Instructions for the task — Word for word, set down every record that appears below.

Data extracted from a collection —
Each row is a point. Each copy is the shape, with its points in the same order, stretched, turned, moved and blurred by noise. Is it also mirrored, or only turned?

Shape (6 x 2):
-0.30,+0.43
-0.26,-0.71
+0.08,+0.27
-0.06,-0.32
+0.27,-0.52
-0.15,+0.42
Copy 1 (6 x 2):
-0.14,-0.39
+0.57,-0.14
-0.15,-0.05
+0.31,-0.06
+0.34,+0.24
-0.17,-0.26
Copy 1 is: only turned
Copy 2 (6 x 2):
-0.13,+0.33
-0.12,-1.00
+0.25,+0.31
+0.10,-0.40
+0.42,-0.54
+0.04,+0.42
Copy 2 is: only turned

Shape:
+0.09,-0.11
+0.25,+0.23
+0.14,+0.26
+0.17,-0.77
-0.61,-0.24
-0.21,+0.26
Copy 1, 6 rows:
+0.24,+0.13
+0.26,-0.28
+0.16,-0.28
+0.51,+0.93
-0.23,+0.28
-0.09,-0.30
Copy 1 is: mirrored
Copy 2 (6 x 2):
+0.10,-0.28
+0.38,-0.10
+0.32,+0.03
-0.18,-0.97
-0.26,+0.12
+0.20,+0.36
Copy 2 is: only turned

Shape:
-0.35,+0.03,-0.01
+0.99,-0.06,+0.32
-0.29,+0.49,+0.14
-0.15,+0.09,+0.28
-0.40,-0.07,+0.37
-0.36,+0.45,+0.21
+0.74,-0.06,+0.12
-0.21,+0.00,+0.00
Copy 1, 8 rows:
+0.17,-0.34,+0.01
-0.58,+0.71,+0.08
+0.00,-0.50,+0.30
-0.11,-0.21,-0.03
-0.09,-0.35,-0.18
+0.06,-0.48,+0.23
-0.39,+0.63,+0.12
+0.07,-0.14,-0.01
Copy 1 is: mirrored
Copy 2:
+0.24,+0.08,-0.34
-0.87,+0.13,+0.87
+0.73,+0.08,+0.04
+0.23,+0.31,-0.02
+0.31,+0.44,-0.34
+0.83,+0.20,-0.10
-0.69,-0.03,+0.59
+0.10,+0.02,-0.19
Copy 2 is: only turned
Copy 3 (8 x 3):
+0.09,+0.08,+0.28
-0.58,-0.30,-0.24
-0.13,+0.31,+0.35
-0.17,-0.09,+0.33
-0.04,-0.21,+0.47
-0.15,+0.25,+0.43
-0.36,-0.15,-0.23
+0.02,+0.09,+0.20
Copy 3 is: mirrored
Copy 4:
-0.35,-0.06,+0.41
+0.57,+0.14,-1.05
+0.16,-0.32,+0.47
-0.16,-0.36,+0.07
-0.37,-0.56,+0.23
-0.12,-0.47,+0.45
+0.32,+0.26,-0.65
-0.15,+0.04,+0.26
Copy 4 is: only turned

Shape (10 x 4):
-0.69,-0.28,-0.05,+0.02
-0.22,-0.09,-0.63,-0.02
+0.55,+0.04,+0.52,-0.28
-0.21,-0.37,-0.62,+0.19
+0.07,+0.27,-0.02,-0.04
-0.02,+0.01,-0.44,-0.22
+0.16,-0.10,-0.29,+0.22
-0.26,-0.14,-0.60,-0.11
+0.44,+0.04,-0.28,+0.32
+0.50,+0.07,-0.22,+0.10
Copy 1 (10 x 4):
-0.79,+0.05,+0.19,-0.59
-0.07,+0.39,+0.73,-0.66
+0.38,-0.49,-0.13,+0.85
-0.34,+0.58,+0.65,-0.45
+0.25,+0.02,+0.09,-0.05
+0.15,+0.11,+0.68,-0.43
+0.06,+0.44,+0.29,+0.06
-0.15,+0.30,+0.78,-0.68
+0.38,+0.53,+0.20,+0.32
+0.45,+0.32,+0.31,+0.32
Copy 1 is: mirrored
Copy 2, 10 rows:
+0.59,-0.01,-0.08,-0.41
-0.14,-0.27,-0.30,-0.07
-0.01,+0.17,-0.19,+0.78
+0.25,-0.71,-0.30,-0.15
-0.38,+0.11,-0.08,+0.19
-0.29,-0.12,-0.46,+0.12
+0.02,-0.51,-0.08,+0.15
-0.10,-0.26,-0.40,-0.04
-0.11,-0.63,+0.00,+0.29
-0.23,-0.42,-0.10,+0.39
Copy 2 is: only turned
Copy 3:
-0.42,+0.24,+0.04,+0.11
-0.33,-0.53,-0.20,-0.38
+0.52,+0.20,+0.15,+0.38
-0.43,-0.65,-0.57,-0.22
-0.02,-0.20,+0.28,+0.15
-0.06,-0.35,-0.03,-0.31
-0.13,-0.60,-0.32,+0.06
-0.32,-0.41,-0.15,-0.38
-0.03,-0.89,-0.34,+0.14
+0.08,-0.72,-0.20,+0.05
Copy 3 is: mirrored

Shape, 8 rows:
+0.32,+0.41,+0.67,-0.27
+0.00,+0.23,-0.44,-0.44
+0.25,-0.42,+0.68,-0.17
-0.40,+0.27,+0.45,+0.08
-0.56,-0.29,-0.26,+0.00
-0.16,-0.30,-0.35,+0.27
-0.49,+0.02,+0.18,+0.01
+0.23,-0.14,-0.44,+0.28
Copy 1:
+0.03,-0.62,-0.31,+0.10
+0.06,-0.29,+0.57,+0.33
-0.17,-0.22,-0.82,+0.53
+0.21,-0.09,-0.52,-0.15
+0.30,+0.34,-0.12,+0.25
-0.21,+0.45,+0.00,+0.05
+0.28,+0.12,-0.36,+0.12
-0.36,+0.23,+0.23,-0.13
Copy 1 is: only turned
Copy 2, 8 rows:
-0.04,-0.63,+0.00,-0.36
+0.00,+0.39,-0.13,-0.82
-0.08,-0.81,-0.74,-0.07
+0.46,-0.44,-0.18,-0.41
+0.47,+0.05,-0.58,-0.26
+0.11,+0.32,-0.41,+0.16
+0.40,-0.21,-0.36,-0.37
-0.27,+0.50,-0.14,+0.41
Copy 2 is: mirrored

Reply —
Each row is a point. Each copy is the shape, with its points in the same order, stretched, turned, moved and blurred by noise. Is it also mirrored, or only turned?

Shape (6 x 2):
-0.30,+0.43
-0.26,-0.71
+0.08,+0.27
-0.06,-0.32
+0.27,-0.52
-0.15,+0.42
Copy 1 (6 x 2):
-0.14,-0.39
+0.57,-0.14
-0.15,-0.05
+0.31,-0.06
+0.34,+0.24
-0.17,-0.26
Copy 1 is: only turned
Copy 2 (6 x 2):
-0.13,+0.33
-0.12,-1.00
+0.25,+0.31
+0.10,-0.40
+0.42,-0.54
+0.04,+0.42
Copy 2 is: only turned

Shape:
+0.09,-0.11
+0.25,+0.23
+0.14,+0.26
+0.17,-0.77
-0.61,-0.24
-0.21,+0.26
Copy 1, 6 rows:
+0.24,+0.13
+0.26,-0.28
+0.16,-0.28
+0.51,+0.93
-0.23,+0.28
-0.09,-0.30
Copy 1 is: mirrored
Copy 2 (6 x 2):
+0.10,-0.28
+0.38,-0.10
+0.32,+0.03
-0.18,-0.97
-0.26,+0.12
+0.20,+0.36
Copy 2 is: only turned

Shape:
-0.35,+0.03,-0.01
+0.99,-0.06,+0.32
-0.29,+0.49,+0.14
-0.15,+0.09,+0.28
-0.40,-0.07,+0.37
-0.36,+0.45,+0.21
+0.74,-0.06,+0.12
-0.21,+0.00,+0.00
Copy 1, 8 rows:
+0.17,-0.34,+0.01
-0.58,+0.71,+0.08
+0.00,-0.50,+0.30
-0.11,-0.21,-0.03
-0.09,-0.35,-0.18
+0.06,-0.48,+0.23
-0.39,+0.63,+0.12
+0.07,-0.14,-0.01
Copy 1 is: mirrored
Copy 2:
+0.24,+0.08,-0.34
-0.87,+0.13,+0.87
+0.73,+0.08,+0.04
+0.23,+0.31,-0.02
+0.31,+0.44,-0.34
+0.83,+0.20,-0.10
-0.69,-0.03,+0.59
+0.10,+0.02,-0.19
Copy 2 is: only turned
Copy 3 (8 x 3):
+0.09,+0.08,+0.28
-0.58,-0.30,-0.24
-0.13,+0.31,+0.35
-0.17,-0.09,+0.33
-0.04,-0.21,+0.47
-0.15,+0.25,+0.43
-0.36,-0.15,-0.23
+0.02,+0.09,+0.20
Copy 3 is: mirrored
Copy 4:
-0.35,-0.06,+0.41
+0.57,+0.14,-1.05
+0.16,-0.32,+0.47
-0.16,-0.36,+0.07
-0.37,-0.56,+0.23
-0.12,-0.47,+0.45
+0.32,+0.26,-0.65
-0.15,+0.04,+0.26
Copy 4 is: only turned

Shape (10 x 4):
-0.69,-0.28,-0.05,+0.02
-0.22,-0.09,-0.63,-0.02
+0.55,+0.04,+0.52,-0.28
-0.21,-0.37,-0.62,+0.19
+0.07,+0.27,-0.02,-0.04
-0.02,+0.01,-0.44,-0.22
+0.16,-0.10,-0.29,+0.22
-0.26,-0.14,-0.60,-0.11
+0.44,+0.04,-0.28,+0.32
+0.50,+0.07,-0.22,+0.10
Copy 1 (10 x 4):
-0.79,+0.05,+0.19,-0.59
-0.07,+0.39,+0.73,-0.66
+0.38,-0.49,-0.13,+0.85
-0.34,+0.58,+0.65,-0.45
+0.25,+0.02,+0.09,-0.05
+0.15,+0.11,+0.68,-0.43
+0.06,+0.44,+0.29,+0.06
-0.15,+0.30,+0.78,-0.68
+0.38,+0.53,+0.20,+0.32
+0.45,+0.32,+0.31,+0.32
Copy 1 is: mirrored
Copy 2, 10 rows:
+0.59,-0.01,-0.08,-0.41
-0.14,-0.27,-0.30,-0.07
-0.01,+0.17,-0.19,+0.78
+0.25,-0.71,-0.30,-0.15
-0.38,+0.11,-0.08,+0.19
-0.29,-0.12,-0.46,+0.12
+0.02,-0.51,-0.08,+0.15
-0.10,-0.26,-0.40,-0.04
-0.11,-0.63,+0.00,+0.29
-0.23,-0.42,-0.10,+0.39
Copy 2 is: only turned
Copy 3:
-0.42,+0.24,+0.04,+0.11
-0.33,-0.53,-0.20,-0.38
+0.52,+0.20,+0.15,+0.38
-0.43,-0.65,-0.57,-0.22
-0.02,-0.20,+0.28,+0.15
-0.06,-0.35,-0.03,-0.31
-0.13,-0.60,-0.32,+0.06
-0.32,-0.41,-0.15,-0.38
-0.03,-0.89,-0.34,+0.14
+0.08,-0.72,-0.20,+0.05
Copy 3 is: mirrored

Shape, 8 rows:
+0.32,+0.41,+0.67,-0.27
+0.00,+0.23,-0.44,-0.44
+0.25,-0.42,+0.68,-0.17
-0.40,+0.27,+0.45,+0.08
-0.56,-0.29,-0.26,+0.00
-0.16,-0.30,-0.35,+0.27
-0.49,+0.02,+0.18,+0.01
+0.23,-0.14,-0.44,+0.28
Copy 1:
+0.03,-0.62,-0.31,+0.10
+0.06,-0.29,+0.57,+0.33
-0.17,-0.22,-0.82,+0.53
+0.21,-0.09,-0.52,-0.15
+0.30,+0.34,-0.12,+0.25
-0.21,+0.45,+0.00,+0.05
+0.28,+0.12,-0.36,+0.12
-0.36,+0.23,+0.23,-0.13
Copy 1 is: only turned
Copy 2, 8 rows:
-0.04,-0.63,+0.00,-0.36
+0.00,+0.39,-0.13,-0.82
-0.08,-0.81,-0.74,-0.07
+0.46,-0.44,-0.18,-0.41
+0.47,+0.05,-0.58,-0.26
+0.11,+0.32,-0.41,+0.16
+0.40,-0.21,-0.36,-0.37
-0.27,+0.50,-0.14,+0.41
Copy 2 is: mirrored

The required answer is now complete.